In the data rows, zero lies at 4.5, halfway between 4 and 5.
Here are some points:
[5 2 6 5 5 5 4 2 8 4 7 5 1 6 2]
[3 6 6 5 3 3 4 5 3 6 5 4 6 4 6]
[5 3 6 6 5 6 5 2 6 2 4 6 2 6 3]
[8 6 6 3 3 5 4 8 1 8 7 5 1 2 7]
[3 3 5 4 4 5 6 5 3 6 4 3 5 4 6]
[4 5 3 4 4 5 3 6 2 2 4 4 4 3 5]
[2 3 5 6 5 0 7 6 7 1 8 8 3 5 2]
[2 3 4 5 4 8 6 3 7 3 2 5 4 6 3]
[2 4 4 5 5 6 4 3 7 3 0 2 5 6 1]
[3 2 5 5 5 4 5 2 8 3 3 5 2 5 3]
[5 6 3 4 4 5 4 5 3 6 6 4 5 4 6]
[2 4 5 5 4 5 4 3 9 2 2 4 4 7 2]
[4 3 5 6 6 6 5 3 8 1 2 5 3 7 4]
[5 4 6 5 5 5 3 4 6 4 6 5 4 6 6]
[1 8 4 6 5 5 8 2 6 2 1 4 3 7 3]
[4 2 6 4 6 3 4 4 7 3 5 6 3 4 2]
[5 5 4 4 4 7 3 4 4 6 4 6 3 5 6]
[4 3 7 5 6 3 5 4 6 4 5 5 4 4 5]
[3 2 6 5 6 6 3 2 8 2 3 5 2 6 2]
16 more points follow, each with its number after it:
[5 7 5 3 4 6 2 7 1 7 5 3 6 3 8] 0
[6 6 3 3 3 7 2 7 1 7 4 2 6 3 8] 1
[5 5 7 2 3 3 4 5 3 9 7 3 9 4 5] 2
[5 3 3 6 4 4 7 8 5 3 6 6 4 5 5] 3
[5 5 4 2 3 4 3 4 2 8 5 2 6 4 5] 4
[8 6 4 3 4 5 4 7 1 6 6 6 5 2 7] 5
[2 3 1 5 6 5 5 2 9 0 1 3 5 8 1] 6
[8 4 5 7 4 4 4 6 4 3 8 7 3 4 6] 7
[4 4 6 2 5 4 2 3 5 8 2 3 6 4 4] 8
[5 7 2 5 3 3 5 9 3 4 7 5 6 4 5] 9
[5 6 4 4 3 5 5 5 1 5 7 4 7 2 7] 10
[2 2 5 6 7 4 5 2 9 0 3 6 2 8 0] 11
[8 4 4 5 3 6 5 8 2 6 7 8 5 1 7] 12
[3 2 4 6 5 4 5 7 8 0 4 7 3 6 3] 13
[1 1 5 5 6 6 4 2 9 0 2 4 2 6 0] 14
[3 5 3 3 3 4 4 4 4 7 4 3 6 4 1] 15
Which of these numbered points is nearest to each point below, looking only along the 4 directions in which the first points spread most? Its number follows each.
[7 8 3 4 2 5 5 5 1 8 5 3 5 4 7] > 0
[6 4 5 4 4 6 4 4 6 5 7 4 2 3 6] > 7
[3 3 4 4 5 3 6 4 5 4 1 3 7 5 2] > 15
[1 1 3 5 7 5 3 2 9 0 2 5 2 6 1] > 14
[5 7 4 2 4 7 2 3 0 7 5 2 6 3 7] > 1
[6 6 2 5 4 2 6 9 3 6 6 4 6 5 6] > 9
[3 6 6 2 6 5 4 4 3 8 4 3 5 4 5] > 4
[6 7 5 2 2 0 2 9 0 9 6 4 9 0 7] > 2
[3 3 7 6 4 4 6 5 8 2 4 5 4 7 2] > 13
[5 7 3 4 4 3 5 9 4 5 5 3 6 4 5] > 9
[5 3 8 5 4 3 5 3 7 2 4 7 6 5 1] > 13
[5 4 4 7 4 5 7 5 4 4 6 7 5 4 5] > 3
[4 6 6 3 6 4 3 4 4 9 5 4 6 3 6] > 4
[6 6 1 4 3 4 5 6 1 7 6 4 6 4 6] > 10
[4 2 7 6 5 3 6 5 7 3 4 6 3 5 2] > 13
[2 4 4 5 4 6 3 3 7 2 1 4 4 6 1] > 6
[2 3 6 6 6 6 4 2 7 1 2 5 2 6 1] > 14
[3 3 3 7 6 2 6 6 7 2 5 7 3 6 2] > 13
[6 3 4 5 5 4 6 4 5 5 8 7 4 4 5] > 7
[8 5 5 6 5 4 5 7 2 5 8 7 5 3 7] > 12
[7 5 7 7 5 5 6 4 3 4 5 5 2 5 6] > 7
[7 6 5 6 4 4 4 6 4 6 7 6 4 3 8] > 12
[4 2 6 6 5 3 4 4 8 2 5 7 4 4 1] > 13
[3 6 3 4 4 3 3 5 3 6 4 3 7 6 5] > 15
[3 4 9 4 7 6 1 2 6 4 2 3 3 4 3] > 8
[5 6 6 3 4 5 3 6 3 9 6 3 6 3 5] > 4
[4 2 7 5 6 6 3 1 7 1 3 5 2 6 3] > 14
[6 6 5 5 3 3 4 5 2 7 8 7 4 1 7] > 12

• _TASK INSTRUCTIONS_
Reproduce exactly the stretch of the material above that starts at the line with "[5 7 2 5 3 3 5 9 3 4 7 5 6 4 5] 9" and ends at the line with "[4 2 7 6 5 3 6 5 7 3 4 6 3 5 2] > 13", both included, and nothing else.

• _RESULT_
[5 7 2 5 3 3 5 9 3 4 7 5 6 4 5] 9
[5 6 4 4 3 5 5 5 1 5 7 4 7 2 7] 10
[2 2 5 6 7 4 5 2 9 0 3 6 2 8 0] 11
[8 4 4 5 3 6 5 8 2 6 7 8 5 1 7] 12
[3 2 4 6 5 4 5 7 8 0 4 7 3 6 3] 13
[1 1 5 5 6 6 4 2 9 0 2 4 2 6 0] 14
[3 5 3 3 3 4 4 4 4 7 4 3 6 4 1] 15
Which of these numbered points is nearest to each point below, looking only along the 4 directions in which the first points spread most? Its number follows each.
[7 8 3 4 2 5 5 5 1 8 5 3 5 4 7] > 0
[6 4 5 4 4 6 4 4 6 5 7 4 2 3 6] > 7
[3 3 4 4 5 3 6 4 5 4 1 3 7 5 2] > 15
[1 1 3 5 7 5 3 2 9 0 2 5 2 6 1] > 14
[5 7 4 2 4 7 2 3 0 7 5 2 6 3 7] > 1
[6 6 2 5 4 2 6 9 3 6 6 4 6 5 6] > 9
[3 6 6 2 6 5 4 4 3 8 4 3 5 4 5] > 4
[6 7 5 2 2 0 2 9 0 9 6 4 9 0 7] > 2
[3 3 7 6 4 4 6 5 8 2 4 5 4 7 2] > 13
[5 7 3 4 4 3 5 9 4 5 5 3 6 4 5] > 9
[5 3 8 5 4 3 5 3 7 2 4 7 6 5 1] > 13
[5 4 4 7 4 5 7 5 4 4 6 7 5 4 5] > 3
[4 6 6 3 6 4 3 4 4 9 5 4 6 3 6] > 4
[6 6 1 4 3 4 5 6 1 7 6 4 6 4 6] > 10
[4 2 7 6 5 3 6 5 7 3 4 6 3 5 2] > 13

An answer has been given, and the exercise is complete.